(Extracted data entries)
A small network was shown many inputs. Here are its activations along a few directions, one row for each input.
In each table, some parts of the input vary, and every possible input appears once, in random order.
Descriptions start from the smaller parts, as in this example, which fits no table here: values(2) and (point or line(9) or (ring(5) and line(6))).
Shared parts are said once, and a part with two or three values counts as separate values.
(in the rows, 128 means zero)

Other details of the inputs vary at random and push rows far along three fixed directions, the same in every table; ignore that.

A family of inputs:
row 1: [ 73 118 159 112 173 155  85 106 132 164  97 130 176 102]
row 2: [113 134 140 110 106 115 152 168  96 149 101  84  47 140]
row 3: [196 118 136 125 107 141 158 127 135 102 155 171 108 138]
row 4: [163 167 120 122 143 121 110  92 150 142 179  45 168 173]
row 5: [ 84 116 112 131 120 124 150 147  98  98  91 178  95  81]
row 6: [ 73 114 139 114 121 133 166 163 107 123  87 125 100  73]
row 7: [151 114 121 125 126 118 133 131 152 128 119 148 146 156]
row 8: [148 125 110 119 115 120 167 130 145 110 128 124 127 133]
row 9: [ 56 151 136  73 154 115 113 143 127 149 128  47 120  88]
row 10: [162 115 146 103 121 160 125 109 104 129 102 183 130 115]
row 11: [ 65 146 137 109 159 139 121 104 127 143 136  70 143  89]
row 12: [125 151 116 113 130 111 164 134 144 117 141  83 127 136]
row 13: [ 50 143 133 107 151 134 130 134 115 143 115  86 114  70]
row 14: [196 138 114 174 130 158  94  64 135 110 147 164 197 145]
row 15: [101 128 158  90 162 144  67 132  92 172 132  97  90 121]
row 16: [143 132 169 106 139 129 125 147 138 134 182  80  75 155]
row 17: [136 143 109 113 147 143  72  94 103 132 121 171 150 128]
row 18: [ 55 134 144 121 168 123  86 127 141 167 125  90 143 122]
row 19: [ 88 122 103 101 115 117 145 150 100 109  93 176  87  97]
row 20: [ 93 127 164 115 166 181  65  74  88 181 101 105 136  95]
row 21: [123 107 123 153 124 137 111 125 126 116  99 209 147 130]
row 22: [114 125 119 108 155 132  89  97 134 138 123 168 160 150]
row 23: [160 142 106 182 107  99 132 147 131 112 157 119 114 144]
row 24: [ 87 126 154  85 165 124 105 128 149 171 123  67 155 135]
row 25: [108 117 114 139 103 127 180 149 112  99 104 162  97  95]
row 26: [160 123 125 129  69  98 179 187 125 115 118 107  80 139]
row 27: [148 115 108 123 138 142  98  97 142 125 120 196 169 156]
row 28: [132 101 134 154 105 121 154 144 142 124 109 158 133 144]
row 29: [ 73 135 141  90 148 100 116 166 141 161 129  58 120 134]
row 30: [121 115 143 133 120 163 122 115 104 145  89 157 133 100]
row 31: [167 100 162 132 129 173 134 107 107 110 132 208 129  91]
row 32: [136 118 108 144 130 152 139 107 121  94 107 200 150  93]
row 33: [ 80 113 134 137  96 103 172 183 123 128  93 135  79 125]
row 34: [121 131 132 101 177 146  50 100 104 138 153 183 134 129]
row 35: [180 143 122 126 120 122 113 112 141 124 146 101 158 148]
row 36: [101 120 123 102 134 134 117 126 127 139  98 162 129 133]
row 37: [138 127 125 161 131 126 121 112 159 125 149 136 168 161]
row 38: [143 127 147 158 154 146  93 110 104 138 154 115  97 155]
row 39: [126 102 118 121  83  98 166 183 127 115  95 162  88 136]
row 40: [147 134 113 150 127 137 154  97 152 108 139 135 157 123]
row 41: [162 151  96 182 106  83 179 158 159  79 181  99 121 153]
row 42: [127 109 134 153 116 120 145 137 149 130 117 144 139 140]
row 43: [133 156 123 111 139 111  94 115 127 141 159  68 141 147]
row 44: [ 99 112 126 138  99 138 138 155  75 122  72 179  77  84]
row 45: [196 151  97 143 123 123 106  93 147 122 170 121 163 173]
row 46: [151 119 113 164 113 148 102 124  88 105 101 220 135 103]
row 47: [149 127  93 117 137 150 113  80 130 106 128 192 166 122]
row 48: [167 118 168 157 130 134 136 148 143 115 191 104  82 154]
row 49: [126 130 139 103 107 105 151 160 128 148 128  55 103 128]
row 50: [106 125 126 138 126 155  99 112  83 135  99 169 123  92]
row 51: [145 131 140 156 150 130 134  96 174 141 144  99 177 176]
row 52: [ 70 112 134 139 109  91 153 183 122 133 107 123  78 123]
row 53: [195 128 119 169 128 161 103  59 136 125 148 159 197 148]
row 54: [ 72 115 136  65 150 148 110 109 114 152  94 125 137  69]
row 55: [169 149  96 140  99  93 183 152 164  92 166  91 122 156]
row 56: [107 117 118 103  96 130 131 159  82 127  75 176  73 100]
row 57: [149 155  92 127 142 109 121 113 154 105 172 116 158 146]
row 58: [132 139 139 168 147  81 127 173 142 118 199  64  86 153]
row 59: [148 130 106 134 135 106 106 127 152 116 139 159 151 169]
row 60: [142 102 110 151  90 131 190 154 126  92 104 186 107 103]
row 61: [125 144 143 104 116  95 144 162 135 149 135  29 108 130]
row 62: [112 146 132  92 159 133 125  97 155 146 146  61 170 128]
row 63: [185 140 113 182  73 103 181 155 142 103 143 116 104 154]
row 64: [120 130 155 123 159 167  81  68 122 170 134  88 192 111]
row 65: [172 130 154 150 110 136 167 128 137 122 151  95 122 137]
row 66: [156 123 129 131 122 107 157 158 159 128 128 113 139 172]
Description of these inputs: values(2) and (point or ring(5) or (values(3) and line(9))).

---

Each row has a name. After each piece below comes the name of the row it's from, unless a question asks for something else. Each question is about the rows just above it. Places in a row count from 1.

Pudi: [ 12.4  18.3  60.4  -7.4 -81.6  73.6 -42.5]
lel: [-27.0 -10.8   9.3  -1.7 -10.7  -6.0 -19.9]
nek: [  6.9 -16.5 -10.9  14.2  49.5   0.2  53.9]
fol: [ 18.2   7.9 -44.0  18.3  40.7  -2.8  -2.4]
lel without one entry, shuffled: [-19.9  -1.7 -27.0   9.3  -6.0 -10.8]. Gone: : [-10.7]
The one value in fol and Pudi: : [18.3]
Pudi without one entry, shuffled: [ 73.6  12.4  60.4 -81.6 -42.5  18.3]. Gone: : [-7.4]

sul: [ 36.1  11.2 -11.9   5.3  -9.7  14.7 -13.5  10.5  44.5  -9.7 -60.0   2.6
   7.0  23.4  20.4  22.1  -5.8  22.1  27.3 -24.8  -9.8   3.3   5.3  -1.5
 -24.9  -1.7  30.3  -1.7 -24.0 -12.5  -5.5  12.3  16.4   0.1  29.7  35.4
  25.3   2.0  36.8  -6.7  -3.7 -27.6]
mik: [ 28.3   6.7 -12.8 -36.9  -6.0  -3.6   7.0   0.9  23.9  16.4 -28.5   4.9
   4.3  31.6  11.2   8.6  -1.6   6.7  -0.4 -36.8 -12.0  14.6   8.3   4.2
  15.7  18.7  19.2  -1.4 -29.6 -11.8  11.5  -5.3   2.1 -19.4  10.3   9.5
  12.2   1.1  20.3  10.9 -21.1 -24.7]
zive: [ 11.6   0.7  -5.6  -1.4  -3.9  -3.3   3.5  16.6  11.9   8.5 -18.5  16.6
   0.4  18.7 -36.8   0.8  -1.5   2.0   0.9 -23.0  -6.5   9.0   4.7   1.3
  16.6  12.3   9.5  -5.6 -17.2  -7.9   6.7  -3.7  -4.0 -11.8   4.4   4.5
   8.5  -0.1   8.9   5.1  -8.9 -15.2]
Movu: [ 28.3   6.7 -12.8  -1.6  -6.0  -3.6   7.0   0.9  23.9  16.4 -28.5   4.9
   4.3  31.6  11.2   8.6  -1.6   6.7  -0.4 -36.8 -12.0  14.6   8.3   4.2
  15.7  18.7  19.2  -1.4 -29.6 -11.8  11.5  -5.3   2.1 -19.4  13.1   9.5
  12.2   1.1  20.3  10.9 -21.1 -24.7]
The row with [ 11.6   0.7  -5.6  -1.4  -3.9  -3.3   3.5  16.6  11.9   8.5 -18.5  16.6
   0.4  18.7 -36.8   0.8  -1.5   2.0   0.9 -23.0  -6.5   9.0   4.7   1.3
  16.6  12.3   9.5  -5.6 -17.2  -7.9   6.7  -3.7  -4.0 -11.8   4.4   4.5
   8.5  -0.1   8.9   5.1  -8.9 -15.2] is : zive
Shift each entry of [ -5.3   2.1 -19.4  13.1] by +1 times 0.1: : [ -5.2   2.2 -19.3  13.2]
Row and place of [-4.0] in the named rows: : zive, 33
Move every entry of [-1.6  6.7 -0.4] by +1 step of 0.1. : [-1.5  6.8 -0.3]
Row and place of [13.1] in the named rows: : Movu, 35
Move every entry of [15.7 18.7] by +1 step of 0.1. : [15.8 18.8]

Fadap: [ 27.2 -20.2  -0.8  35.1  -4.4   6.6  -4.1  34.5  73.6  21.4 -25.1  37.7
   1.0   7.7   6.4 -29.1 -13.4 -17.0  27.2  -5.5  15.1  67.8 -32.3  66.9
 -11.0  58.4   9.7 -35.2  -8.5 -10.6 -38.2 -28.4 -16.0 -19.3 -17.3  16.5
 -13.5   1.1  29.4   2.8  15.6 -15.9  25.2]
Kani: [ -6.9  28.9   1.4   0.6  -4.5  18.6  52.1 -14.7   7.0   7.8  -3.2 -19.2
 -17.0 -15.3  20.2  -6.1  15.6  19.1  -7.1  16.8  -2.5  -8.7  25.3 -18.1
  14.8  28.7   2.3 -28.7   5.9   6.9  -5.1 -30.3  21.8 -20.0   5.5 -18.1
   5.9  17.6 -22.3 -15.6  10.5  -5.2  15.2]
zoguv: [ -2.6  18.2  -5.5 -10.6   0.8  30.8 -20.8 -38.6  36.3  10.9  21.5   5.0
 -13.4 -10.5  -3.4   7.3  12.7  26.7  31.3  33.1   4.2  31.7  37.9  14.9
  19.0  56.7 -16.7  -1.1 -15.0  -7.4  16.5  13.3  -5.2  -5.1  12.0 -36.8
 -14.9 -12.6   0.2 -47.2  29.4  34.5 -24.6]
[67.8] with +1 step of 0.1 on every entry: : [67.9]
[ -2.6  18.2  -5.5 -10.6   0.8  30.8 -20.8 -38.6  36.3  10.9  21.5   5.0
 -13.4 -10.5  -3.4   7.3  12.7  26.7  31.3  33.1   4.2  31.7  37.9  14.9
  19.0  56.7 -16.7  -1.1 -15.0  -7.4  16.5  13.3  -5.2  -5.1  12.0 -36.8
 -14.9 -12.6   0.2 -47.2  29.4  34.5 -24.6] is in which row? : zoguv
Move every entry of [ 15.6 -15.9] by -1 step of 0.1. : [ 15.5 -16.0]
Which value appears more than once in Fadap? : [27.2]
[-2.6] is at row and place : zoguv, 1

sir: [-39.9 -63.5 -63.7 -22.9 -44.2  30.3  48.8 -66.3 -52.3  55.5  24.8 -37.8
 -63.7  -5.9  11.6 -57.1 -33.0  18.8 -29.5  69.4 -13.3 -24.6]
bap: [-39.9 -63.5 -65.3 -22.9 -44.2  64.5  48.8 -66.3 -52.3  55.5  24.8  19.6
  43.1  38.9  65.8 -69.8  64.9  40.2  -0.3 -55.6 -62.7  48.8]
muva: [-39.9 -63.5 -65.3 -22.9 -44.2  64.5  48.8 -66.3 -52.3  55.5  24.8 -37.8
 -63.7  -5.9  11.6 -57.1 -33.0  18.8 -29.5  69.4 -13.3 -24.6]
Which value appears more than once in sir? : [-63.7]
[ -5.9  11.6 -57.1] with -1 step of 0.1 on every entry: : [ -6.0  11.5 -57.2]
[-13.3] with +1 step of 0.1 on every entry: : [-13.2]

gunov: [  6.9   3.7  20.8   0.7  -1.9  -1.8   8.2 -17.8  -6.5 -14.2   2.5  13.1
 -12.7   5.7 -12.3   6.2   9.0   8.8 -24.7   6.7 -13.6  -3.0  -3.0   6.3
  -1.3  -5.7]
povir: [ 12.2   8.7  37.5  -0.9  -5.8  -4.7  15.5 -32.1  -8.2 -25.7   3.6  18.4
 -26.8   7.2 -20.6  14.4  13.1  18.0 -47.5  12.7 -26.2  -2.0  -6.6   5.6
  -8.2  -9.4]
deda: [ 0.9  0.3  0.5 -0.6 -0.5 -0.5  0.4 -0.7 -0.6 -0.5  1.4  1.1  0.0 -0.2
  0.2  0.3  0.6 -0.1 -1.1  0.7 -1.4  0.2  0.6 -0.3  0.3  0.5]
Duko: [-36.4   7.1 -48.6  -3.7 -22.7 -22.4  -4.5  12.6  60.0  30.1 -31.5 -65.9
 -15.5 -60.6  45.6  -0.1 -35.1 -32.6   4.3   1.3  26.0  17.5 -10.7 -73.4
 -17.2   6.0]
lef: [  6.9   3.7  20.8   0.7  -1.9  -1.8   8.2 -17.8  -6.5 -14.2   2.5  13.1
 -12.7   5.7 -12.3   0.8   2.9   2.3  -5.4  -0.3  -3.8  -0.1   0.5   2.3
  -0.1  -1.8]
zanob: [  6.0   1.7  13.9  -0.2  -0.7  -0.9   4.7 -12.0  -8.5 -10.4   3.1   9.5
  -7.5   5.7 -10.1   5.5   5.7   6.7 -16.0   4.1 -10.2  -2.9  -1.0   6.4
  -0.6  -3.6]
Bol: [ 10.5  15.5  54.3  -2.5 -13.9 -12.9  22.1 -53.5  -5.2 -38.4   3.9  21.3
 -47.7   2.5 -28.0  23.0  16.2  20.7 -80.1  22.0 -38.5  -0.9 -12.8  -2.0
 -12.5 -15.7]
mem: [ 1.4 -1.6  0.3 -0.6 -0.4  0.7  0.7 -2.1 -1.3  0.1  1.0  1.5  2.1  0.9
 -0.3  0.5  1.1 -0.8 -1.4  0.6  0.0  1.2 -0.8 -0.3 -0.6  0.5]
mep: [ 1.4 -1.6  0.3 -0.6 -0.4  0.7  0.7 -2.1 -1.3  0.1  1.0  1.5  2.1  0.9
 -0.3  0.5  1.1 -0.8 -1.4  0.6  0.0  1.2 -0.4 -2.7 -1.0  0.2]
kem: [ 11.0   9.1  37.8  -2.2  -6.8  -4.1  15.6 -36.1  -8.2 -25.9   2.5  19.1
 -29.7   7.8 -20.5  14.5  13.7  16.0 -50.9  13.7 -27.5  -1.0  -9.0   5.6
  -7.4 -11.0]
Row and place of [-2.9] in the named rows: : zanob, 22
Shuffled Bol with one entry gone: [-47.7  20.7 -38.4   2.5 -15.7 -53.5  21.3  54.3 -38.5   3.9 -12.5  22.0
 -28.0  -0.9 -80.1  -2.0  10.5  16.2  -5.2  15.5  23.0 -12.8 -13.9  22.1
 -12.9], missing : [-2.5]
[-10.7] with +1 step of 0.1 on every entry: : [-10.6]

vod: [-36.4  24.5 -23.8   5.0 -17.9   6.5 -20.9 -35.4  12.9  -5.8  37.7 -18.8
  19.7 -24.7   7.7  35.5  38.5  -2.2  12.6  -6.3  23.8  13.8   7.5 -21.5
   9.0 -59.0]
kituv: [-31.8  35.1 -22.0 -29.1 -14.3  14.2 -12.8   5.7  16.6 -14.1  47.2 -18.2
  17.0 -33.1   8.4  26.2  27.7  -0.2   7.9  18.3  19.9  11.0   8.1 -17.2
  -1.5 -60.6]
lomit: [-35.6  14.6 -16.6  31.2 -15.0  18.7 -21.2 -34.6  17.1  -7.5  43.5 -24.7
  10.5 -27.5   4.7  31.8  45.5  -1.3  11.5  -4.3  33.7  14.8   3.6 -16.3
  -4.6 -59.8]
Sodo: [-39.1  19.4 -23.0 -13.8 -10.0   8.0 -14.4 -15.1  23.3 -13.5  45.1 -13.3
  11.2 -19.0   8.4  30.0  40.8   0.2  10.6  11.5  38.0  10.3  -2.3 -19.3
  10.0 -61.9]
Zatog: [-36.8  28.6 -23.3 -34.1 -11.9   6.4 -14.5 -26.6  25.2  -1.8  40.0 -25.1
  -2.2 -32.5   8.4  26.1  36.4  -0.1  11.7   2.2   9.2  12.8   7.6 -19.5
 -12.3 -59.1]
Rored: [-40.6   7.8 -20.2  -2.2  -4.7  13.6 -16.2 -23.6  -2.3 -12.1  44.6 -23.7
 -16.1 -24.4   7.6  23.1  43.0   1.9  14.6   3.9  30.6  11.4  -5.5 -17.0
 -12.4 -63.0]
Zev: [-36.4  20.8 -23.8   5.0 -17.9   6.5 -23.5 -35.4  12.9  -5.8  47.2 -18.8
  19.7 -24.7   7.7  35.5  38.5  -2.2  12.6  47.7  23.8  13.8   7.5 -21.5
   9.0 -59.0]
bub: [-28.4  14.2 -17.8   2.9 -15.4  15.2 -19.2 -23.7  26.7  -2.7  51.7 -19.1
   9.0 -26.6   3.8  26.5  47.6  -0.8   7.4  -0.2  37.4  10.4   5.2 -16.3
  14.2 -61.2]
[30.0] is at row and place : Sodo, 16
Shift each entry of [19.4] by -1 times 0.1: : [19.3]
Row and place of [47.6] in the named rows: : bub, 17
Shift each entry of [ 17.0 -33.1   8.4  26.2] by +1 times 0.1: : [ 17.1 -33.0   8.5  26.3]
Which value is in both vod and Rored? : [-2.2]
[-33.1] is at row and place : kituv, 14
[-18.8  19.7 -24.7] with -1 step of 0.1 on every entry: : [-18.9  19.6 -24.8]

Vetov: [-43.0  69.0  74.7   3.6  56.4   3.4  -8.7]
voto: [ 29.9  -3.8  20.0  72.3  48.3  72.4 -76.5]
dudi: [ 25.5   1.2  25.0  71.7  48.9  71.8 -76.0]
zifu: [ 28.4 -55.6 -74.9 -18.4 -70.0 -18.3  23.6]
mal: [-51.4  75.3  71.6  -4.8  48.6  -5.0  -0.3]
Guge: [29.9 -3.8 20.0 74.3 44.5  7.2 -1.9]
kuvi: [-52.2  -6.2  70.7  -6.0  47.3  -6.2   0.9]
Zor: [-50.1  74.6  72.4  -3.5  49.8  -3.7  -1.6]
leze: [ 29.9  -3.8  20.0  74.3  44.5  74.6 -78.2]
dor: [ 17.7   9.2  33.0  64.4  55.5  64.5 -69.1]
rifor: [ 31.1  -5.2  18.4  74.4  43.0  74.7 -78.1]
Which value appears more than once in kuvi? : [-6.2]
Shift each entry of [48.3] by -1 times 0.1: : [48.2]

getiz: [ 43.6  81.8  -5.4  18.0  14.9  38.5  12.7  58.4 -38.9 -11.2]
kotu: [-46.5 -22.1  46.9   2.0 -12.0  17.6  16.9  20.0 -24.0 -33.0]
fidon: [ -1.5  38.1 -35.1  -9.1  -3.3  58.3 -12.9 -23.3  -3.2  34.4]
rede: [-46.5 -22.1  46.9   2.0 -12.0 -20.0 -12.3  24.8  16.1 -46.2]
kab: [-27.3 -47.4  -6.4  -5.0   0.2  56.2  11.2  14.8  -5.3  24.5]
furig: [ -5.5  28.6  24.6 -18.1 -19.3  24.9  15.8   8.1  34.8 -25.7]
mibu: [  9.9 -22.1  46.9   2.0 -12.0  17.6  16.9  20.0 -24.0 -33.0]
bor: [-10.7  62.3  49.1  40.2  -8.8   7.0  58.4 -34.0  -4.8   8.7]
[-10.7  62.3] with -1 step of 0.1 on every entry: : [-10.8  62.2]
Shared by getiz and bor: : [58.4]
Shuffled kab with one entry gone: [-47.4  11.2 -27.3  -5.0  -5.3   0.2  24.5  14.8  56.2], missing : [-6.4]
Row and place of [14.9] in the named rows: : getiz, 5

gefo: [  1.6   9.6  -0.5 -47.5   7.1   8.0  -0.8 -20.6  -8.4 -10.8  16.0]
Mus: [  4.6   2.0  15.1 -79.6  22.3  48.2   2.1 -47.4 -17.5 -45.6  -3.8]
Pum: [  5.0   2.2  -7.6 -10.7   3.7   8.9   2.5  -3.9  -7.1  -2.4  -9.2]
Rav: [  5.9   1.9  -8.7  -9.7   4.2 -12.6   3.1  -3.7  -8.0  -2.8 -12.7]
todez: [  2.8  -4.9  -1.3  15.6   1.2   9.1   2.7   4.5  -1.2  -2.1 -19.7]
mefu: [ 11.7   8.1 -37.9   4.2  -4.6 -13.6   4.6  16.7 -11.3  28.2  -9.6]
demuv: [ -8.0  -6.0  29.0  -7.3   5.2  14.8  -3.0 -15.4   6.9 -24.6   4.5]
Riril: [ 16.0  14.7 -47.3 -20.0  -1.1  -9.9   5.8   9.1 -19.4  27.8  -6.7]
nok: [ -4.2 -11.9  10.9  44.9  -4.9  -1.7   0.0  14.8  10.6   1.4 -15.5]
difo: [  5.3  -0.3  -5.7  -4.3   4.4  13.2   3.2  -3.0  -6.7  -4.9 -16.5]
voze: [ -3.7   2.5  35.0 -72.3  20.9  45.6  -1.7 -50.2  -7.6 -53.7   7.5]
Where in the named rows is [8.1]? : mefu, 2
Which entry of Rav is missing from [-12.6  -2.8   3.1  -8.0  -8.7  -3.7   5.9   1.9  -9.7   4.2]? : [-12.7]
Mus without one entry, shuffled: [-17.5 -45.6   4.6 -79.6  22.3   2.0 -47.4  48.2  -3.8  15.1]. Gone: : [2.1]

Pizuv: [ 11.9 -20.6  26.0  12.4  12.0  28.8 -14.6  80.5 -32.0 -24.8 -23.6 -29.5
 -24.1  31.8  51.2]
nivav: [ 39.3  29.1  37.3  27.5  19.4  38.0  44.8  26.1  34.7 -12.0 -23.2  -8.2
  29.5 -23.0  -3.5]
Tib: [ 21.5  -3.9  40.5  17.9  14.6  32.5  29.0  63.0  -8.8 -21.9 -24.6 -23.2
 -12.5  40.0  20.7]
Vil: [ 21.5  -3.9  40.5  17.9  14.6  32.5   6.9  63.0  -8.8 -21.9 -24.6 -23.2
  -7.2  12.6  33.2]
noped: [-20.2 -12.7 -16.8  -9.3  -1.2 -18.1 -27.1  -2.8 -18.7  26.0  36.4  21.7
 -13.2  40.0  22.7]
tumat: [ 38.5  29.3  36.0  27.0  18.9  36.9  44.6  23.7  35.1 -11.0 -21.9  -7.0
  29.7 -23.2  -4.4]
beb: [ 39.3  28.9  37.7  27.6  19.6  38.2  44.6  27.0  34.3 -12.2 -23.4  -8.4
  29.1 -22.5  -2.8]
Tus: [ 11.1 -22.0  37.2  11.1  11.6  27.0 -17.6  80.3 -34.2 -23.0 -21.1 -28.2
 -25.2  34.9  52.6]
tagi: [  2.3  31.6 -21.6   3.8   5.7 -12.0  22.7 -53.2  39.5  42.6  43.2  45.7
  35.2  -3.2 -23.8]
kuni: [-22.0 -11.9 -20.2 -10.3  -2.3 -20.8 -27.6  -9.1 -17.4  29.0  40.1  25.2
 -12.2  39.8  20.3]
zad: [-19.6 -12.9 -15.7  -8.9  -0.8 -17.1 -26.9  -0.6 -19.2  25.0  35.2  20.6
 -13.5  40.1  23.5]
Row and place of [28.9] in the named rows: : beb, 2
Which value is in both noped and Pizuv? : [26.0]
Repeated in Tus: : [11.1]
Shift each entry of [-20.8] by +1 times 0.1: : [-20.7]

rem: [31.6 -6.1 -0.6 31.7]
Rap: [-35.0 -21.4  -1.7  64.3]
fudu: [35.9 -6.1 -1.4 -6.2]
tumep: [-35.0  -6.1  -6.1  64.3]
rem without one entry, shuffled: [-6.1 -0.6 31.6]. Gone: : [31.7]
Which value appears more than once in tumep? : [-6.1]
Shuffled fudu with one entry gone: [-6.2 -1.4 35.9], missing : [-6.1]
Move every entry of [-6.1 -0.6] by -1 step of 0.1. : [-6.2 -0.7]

### EXERCISE DESCRIPTION
What you return must be an exact retyping of the lines above starting at the line with "A small network" and ending at the line with "row 18: [ 55", and nothing besides.

### RESPONSE
A small network was shown many inputs. Here are its activations along a few directions, one row for each input.
In each table, some parts of the input vary, and every possible input appears once, in random order.
Descriptions start from the smaller parts, as in this example, which fits no table here: values(2) and (point or line(9) or (ring(5) and line(6))).
Shared parts are said once, and a part with two or three values counts as separate values.
(in the rows, 128 means zero)

Other details of the inputs vary at random and push rows far along three fixed directions, the same in every table; ignore that.

A family of inputs:
row 1: [ 73 118 159 112 173 155  85 106 132 164  97 130 176 102]
row 2: [113 134 140 110 106 115 152 168  96 149 101  84  47 140]
row 3: [196 118 136 125 107 141 158 127 135 102 155 171 108 138]
row 4: [163 167 120 122 143 121 110  92 150 142 179  45 168 173]
row 5: [ 84 116 112 131 120 124 150 147  98  98  91 178  95  81]
row 6: [ 73 114 139 114 121 133 166 163 107 123  87 125 100  73]
row 7: [151 114 121 125 126 118 133 131 152 128 119 148 146 156]
row 8: [148 125 110 119 115 120 167 130 145 110 128 124 127 133]
row 9: [ 56 151 136  73 154 115 113 143 127 149 128  47 120  88]
row 10: [162 115 146 103 121 160 125 109 104 129 102 183 130 115]
row 11: [ 65 146 137 109 159 139 121 104 127 143 136  70 143  89]
row 12: [125 151 116 113 130 111 164 134 144 117 141  83 127 136]
row 13: [ 50 143 133 107 151 134 130 134 115 143 115  86 114  70]
row 14: [196 138 114 174 130 158  94  64 135 110 147 164 197 145]
row 15: [101 128 158  90 162 144  67 132  92 172 132  97  90 121]
row 16: [143 132 169 106 139 129 125 147 138 134 182  80  75 155]
row 17: [136 143 109 113 147 143  72  94 103 132 121 171 150 128]
row 18: [ 55 134 144 121 168 123  86 127 141 167 125  90 143 122]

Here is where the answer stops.